▶ **Problem to solve**
The answer is one number. Say how many lines in the entries below include the word "even".

######

Each point is reached from the start by the listed moves, each made 0, 1 or 2 times, or once backwards (-1), plus a little noise. Say if it took an odd or an even number of moves. Then give how often each move was made.
(in the rows, 128 means zero)

Moves:
(1): [180 135 161 139 139]
(2): [141 166 102 121 116]
Start: [131 141 127 128 143]
Points:
[121 102 157 136 154] -> odd (0, -1)
[198 188 134 132 141] -> even (1, 1)
[249 195 168 144 156] -> odd (2, 1)
[142 181 103 120 132] -> odd (0, 1)

Moves:
(1): [152 131 124 141 140 120 119 153]
(2): [131 166 113 151 125 135 142 116]
(3): [118 131 153 142  99 123 144 146]
(4): [112 113 128 169 136 124 108 120]
(5): [119 155 164 116 153 144 108 117]
(6): [165 103 147 129 119 181 131 129]
Start: [141 135 130 148 113 121 126 124]
Points:
[179 249 206 143 145 143 117 168] -> odd (2, 1, 1, -1, 2, 0)
[204  82 116 244 174 158  58 141] -> even (2, 0, -1, 2, 0, 1)
[140 119 157 100 170 136  76 105] -> odd (0, -1, -1, 0, 1, 0)

Moves:
(1): [144 124 137 129 135 128 120 125 134 132 125 125]
(2): [136 148 127 128 118 135 138 137 120 129 123 124]
(3): [118 128 142 132 136 137 124 134 126 137 137 138]
(4): [128 123 135 153 115 139 122 133 127 126 135 123]
(5): [108 117 129 131 148 144 118 147 108 118 119 124]
(6): [113 129 123 122 115 148 134 130 134 127 124 119]
(7): [137 126 121 130 135 133 148 127 131 122 132 128]
(8): [126 121 127 120 115 133 137 145 133 124 127 128]
(9): [112 138 132 131 147 120 126 142 142 128 129 123]
(10): [112 119 104 113 138 128 134 139 126 153 119 116]
(11): [132 130 120 126 131 133 119 133 127 123 140 130]
(12): [130 137 113 128 144 122 127 125 137 135 111 150]
Start: [125 118 119 131 136 143 130 123 146 113 128 128]
Points:
[ 88 155  70 129 164 197 148 183 138 160 142  91] -> even (0, 2, 1, 1, 0, 1, 1, -1, 1, 2, 2, 0)
[121 126 170 134 203 135  77 131 129 110 118 194] -> odd (1, 0, 2, -1, 1, -1, -1, 0, 0, -1, 0, 1)
[ 49 152  94  80 183 135 174 235 151 171 118 127] -> odd (-1, 2, 2, -1, 0, -1, 0, 2, 2, 2, 0, 0)
[ 51 137 138 169 145 249 109 183 109  81 131 154] -> even (-1, 1, 2, 1, 2, 2, 0, 0, 0, -1, 1, 1)

Moves:
(1): [150 121 120 109 130 135 141 129 131 130 134 137 133 129 136 111 129 133
 121 134 123 148 109 134 127 125 126]
(2): [128 142 134 115 139 134 129 122 120 111 118 138 140 126 131 127 118 132
 125 122 119 119 126 129 120 129 133]
(3): [130 137 152 123 133 123 127 141 117 127 132 133 125 126 129 115 140 125
 146 136 137 137 129 109 130 116 136]
(4): [129 117 123 146 134 124 120 126 124 128 121 117 134 108 125 125 131 131
 122 145 128 130 134 129 136 132 135]
(5): [126 128 123 117 152 130 115 131 119 134 133 127 123 116 133 138 127 126
 121 121 130 128 131 125 126 125 130]
(6): [132 131 122 129 131 137 132 141 138 127 131 129 132 129 123 140 120 127
 133 115 127 131 133 130 124 131 127]
(7): [130 131 133 128 132 137 134 128 140 138 125 129 115 131 125 125 124 130
 122 131 123 126 134 129 130 124 124]
(8): [123 141 121 121 133 127 131 140 124 132 127 130 125 132 132 125 130 139
 125 122 135 130 125 126 136 132 132]
(9): [132 134 120 131 129 117 116 134 134 142 118 136 133 126 136 136 127 136
 127 134 120 127 125 125 118 114 128]
(10): [137 123 131 115 128 131 136 129 130 147 126 130 136 137 119 144 121 131
 144 131 135 131 134 128 134 116 143]
(11): [126 140 127 131 123 129 135 126 128 139 151 135 130 132 132 125 132 133
 126 136 130 131 124 129 122 133 128]
(12): [118 119 112 117 132 126 122 143 117 144 128 152 124 130 128 123 137 121
 130 139 123 144 146 134 126 132 115]
(13): [128 114 135 130 132 114 131 121 133 117 136 134 138 134 129 130 132 130
 130 140 138 125 126 127 125 122 138]
(14): [144 133 129 137 129 130 118 122 123 121 127 127 114 149 126 122 121 118
 130 133 137 127 136 125 134 128 117]
(15): [124 130 129 132 125 141 125 122 124 128 124 127 133 139 143 125 130 134
 129 131 135 128 124 133 121 126 126]
(16): [127 128 126 129 118 121 134 129 120 120 125 121 124 120 125 135 128 128
 123 137 124 142 129 131 126 120 128]
(17): [130 136 125 134 133 129 128 126 125 133 119 128 125 133 125 132 143 128
 123 128 130 119 129 126 124 124 123]
(18): [131 130 122 114 124 137 119 118 125 123 123 127 117 132 134 130 128 153
 129 135 127 137 140 125 125 120 142]
(19): [132 133 120 131 125 125 132 132 128 127 127 121 124 138 141 117 131 126
 142 132 112 130 128 145 122 122 129]
(20): [121 125 124 117 130 139 123 124 137 127 127 124 127 136 115 126 133 129
 128 142 124 132 123 119 121 135 124]
(21): [134 130 117 123 126 133 139 122 136 130 120 141 120 121 121 133 128 122
 133 135 137 129 115 127 123 130 134]
(22): [121 135 131 129 127 122 125 122 132 127 123 128 132 130 122 116 126 131
 135 117 124 144 134 135 137 125 130]
(23): [123 136 111 124 132 135 133 122 136 121 129 117 134 117 139 121 127 120
 128 134 137 129 142 125 126 136 117]
(24): [136 123 136 119 124 133 112 118 135 128 116 127 117 130 122 129 138 133
 131 136 140 126 130 149 133 130 126]
Start: [142 132 122 125 141 124 139 123 138 124 121 123 124 136 122 121 126 132
 131 110 119 141 148 125 119 130 117]
Points:
[178 138 141  90 141 184 109  60 143 123  52 172  93 191  80 144 137 181
 139 204 130 183 179 188  89  89 139] -> even (0, 2, 0, 1, 0, 1, 2, -1, 0, 1, 1, 1, 1, 1, 2, 2, 1, 1, 0, 1, 1, 1, -1, 2)
[150 181  49  85 143 165  76  89 142 149  69  82  64 168 180 133 177 201
  69 148  92 170  97 155  59  94  84] -> even (1, -1, -1, -1, 2, -1, 0, 1, 2, -1, 0, -1, -1, 0, 2, 2, 2, 1, 1, 2, 0, 0, 0, 1)
[114  72 122 214 152  40  64  86 161 128  57 120 131  82  57 129 162 118
 105 120 144 109 144 146 168 148 119] -> odd (-1, -1, -1, 2, 0, -1, -1, 0, 1, -1, -1, 0, 1, 0, -1, -1, 1, -1, -1, 0, 1, 2, -1, 1)
[211 161  40  28 188 168 146 179 162 249 129 235  44 167 116 127 195 107
 127 159  82 185  91 198  57 127  61] -> even (2, 0, 0, -1, 2, 1, 1, 0, 1, 0, 2, 2, -1, 0, -1, 0, 2, -1, 2, 1, 2, -1, -1, 2)
[133 235  98 173 162 133  59  94 127 113 110 124 135 176 165 111  78 145
 119  71  55 132 189 167  75 128  72] -> even (-1, 2, -1, 0, 1, 1, 0, -1, 2, -1, 2, 0, -1, 2, 1, 0, 0, 0, 1, 0, -1, 2, 0, 0)
[152  85 112 180 112  93 154  70 143  80  97 122 135  84 140  66 171 118
 163 172 127 125 118 192 119 152 150] -> odd (0, 0, 0, 2, -1, -1, -1, -1, -1, -1, 0, 0, 1, -1, 0, -1, 0, 0, 2, -1, 2, 0, 0, 1)
[173 189 111  70 191  95 154 202  85 165  76 207 120 127 180  61 184 115
 145 107  30 180  68 111  59  62 100] -> odd (2, 1, 2, -1, 1, -1, 0, 0, 2, -1, -1, 1, -1, -1, 0, 0, 2, -1, 2, 0, 1, 0, -1, -1)

Moves:
(1): [141 139 125 140 126 114 129 120 128 124 124 129 128 123 137 133 121 140
 123 131 136 135 125 120 119 135]
(2): [119 144 135 133 126 127 126 126 127 130 129 124 135 131 126 140 126 145
 120 127 138 134 133 128 132 127]
(3): [132 131 147 143 126 123 138 126 126 117 121 123 126 129 133 120 124 133
 127 125 135 132 136 132 129 122]
(4): [124 122 125 133 122 123 126 129 116 131 132 127 125 132 125 136 131 121
 128 128 123 121 122 118 133 120]
(5): [126 132 126 133 145 126 130 120 125 137 132 136 116 122 125 126 128 130
 125 130 123 118 118 130 124 128]
(6): [132 135 128 136 127 134 134 132 128 128 131 129 132 127 143 128 135 126
 141 120 125 120 120 127 126 127]
(7): [128 129 127 125 136 128 140 121 129 127 121 133 138 135 132 126 129 141
 131 121 136 123 127 126 123 129]
(8): [128 125 133 126 134 128 135 136 130 137 126 136 136 122 126 133 133 131
 124 133 129 123 133 128 126 118]
(9): [117 134 128 135 127 119 124 131 137 128 129 139 125 122 127 126 120 122
 147 128 130 124 115 121 127 127]
(10): [132 126 124 127 115 125 122 119 132 133 126 125 126 131 120 114 124 125
 127 137 117 127 133 136 126 131]
(11): [133 118 136 132 128 123 135 130 135 130 137 127 126 138 124 122 118 126
 133 129 123 124 127 129 128 134]
(12): [128 125 133 119 119 137 132 127 130 119 125 140 125 125 136 141 128 134
 117 128 130 129 125 134 136 127]
(13): [127 132 131 132 132 124 129 114 135 124 126 119 142 129 122 122 125 131
 121 127 129 128 121 133 130 133]
(14): [133 139 139 126 132 125 126 134 119 123 118 131 136 136 149 130 130 123
 138 123 123 137 116 134 125 126]
(15): [120 129 127 136 139 122 127 122 134 127 135 126 127 140 138 134 125 124
 126 135 125 124 138 116 130 132]
(16): [125 128 134 124 135 137 127 125 128 131 128 125 124 132 122 137 144 129
 130 139 144 124 124 126 129 126]
(17): [127 122 129 126 125 130 124 133 133 122 121 128 125 133 124 112 136 134
 125 130 128 128 120 132 126 139]
(18): [130 118 130 125 131 133 125 132 127 132 129 129 133 128 135 127 125 137
 128 129 134 132 131 138 139 117]
(19): [123 126 128 128 127 124 126 132 121 132 134 137 131 120 126 128 137 128
 131 135 133 125 130 131 134 132]
(20): [122 133 130 132 129 142 129 126 121 120 129 126 129 130 123 140 122 127
 125 147 125 132 133 120 126 128]
(21): [128 133 130 127 130 133 126 126 134 132 126 127 130 134 127 118 122 124
 118 129 138 128 126 135 128 134]
(22): [126 129 129 130 128 131 131 132 129 134 128 130 130 132 123 132 131 128
 125 125 129 139 134 120 141 128]
(23): [137 127 131 128 131 132 117 130 130 120 126 136 134 135 124 126 127 133
 129 118 131 133 132 136 130 126]
(24): [127 121 122 129 127 125 137 136 135 130 128 137 135 132 133 125 130 127
 134 124 130 134 129 143 124 125]
Start: [120 131 144 142 118 114 136 139 132 139 134 124 140 129 114 126 135 129
 130 127 123 123 121 107 117 114]
Points:
[124  73 159 143 129 120 111 158 142 138 153 129 220 164  56 106 101 151
 114 163 113 138 145 126 140 105] -> even (0, 0, -1, 1, -1, -1, 0, 2, 0, 0, 2, -1, 2, 0, 0, -1, 1, 2, 1, 2, 0, 0, 2, 0)
[ 36 207 158 179 164 142 159 103 109 167 156 174 140 139 125 214 177 138
 159 143 171  49  68  54 128  94] -> odd (-1, 2, 0, 2, 2, 2, 2, 0, 2, 0, -1, 1, 0, 0, 1, 2, -1, -1, 1, 1, 1, 0, 0, 0)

######

▶ **Output**
10